*** Opening of Records provided ***

Each row is a point. Examples show where two turns around zero, p and q, send a point. Write where each new point lands after one turn and then the other. Backwards means that the second turn is done in reverse. Each puzzle has new turns, and all numbers are rounded.
(in the rows, 128 means zero)

Turn p:
[126  85] -> [96 99]
[169 150] -> [172 114]
[ 90 148] -> [116 169]
Turn q:
[115 153] -> [125 156]
[180  99] -> [166  82]
[ 89 132] -> [ 93 146]
Where do these land?
p, then q: [136  73] -> [80 99]
q, then p: [141 137] -> [141 120]
q, then p: [106 174] -> [162 166]

Turn p:
[108  83 161 145] -> [ 81 109 154 152]
[152 174 152 134] -> [163 165 154 128]
[113 109  96  84] -> [120  93 101  88]
[ 81 104 105 125] -> [ 82 118  97 116]
[186 169 126 152] -> [193 153 134 156]
Turn q:
[102 131 119 178] -> [ 89 103 150 153]
[113 100 103  87] -> [123 122  86  89]
[157 120 130 133] -> [155 116 132 134]
[ 90 156 108 132] -> [ 84 142 113 144]
[210  78 181 121] -> [223 108 169  98]
[ 84 149 134  96] -> [ 93 169 114 109]
[140 162 121 149] -> [128 136 132 169]
Where do these land?
p, then q: [136  98 120 163] -> [107  92 145 142]
p, then q: [ 75 149 105  59] -> [126 169  59  82]
q, then p backwards: [139  39 148 155] -> [158  93 146  46]
p, then q: [138 160 146 119] -> [152 157 135 136]
p, then q backwards: [139 138  93  95] -> [145  95 115  97]
p, then q: [142 158 145 146] -> [142 147 146 157]
p, then q backwards: [126 154 139 159] -> [132 167 142 120]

*** Close of Records provided ***

Task directions — Reproduce each line of the data without any change.

Answer —
Each row is a point. Examples show where two turns around zero, p and q, send a point. Write where each new point lands after one turn and then the other. Backwards means that the second turn is done in reverse. Each puzzle has new turns, and all numbers are rounded.
(in the rows, 128 means zero)

Turn p:
[126  85] -> [96 99]
[169 150] -> [172 114]
[ 90 148] -> [116 169]
Turn q:
[115 153] -> [125 156]
[180  99] -> [166  82]
[ 89 132] -> [ 93 146]
Where do these land?
p, then q: [136  73] -> [80 99]
q, then p: [141 137] -> [141 120]
q, then p: [106 174] -> [162 166]

Turn p:
[108  83 161 145] -> [ 81 109 154 152]
[152 174 152 134] -> [163 165 154 128]
[113 109  96  84] -> [120  93 101  88]
[ 81 104 105 125] -> [ 82 118  97 116]
[186 169 126 152] -> [193 153 134 156]
Turn q:
[102 131 119 178] -> [ 89 103 150 153]
[113 100 103  87] -> [123 122  86  89]
[157 120 130 133] -> [155 116 132 134]
[ 90 156 108 132] -> [ 84 142 113 144]
[210  78 181 121] -> [223 108 169  98]
[ 84 149 134  96] -> [ 93 169 114 109]
[140 162 121 149] -> [128 136 132 169]
Where do these land?
p, then q: [136  98 120 163] -> [107  92 145 142]
p, then q: [ 75 149 105  59] -> [126 169  59  82]
q, then p backwards: [139  39 148 155] -> [158  93 146  46]
p, then q: [138 160 146 119] -> [152 157 135 136]
p, then q backwards: [139 138  93  95] -> [145  95 115  97]
p, then q: [142 158 145 146] -> [142 147 146 157]
p, then q backwards: [126 154 139 159] -> [132 167 142 120]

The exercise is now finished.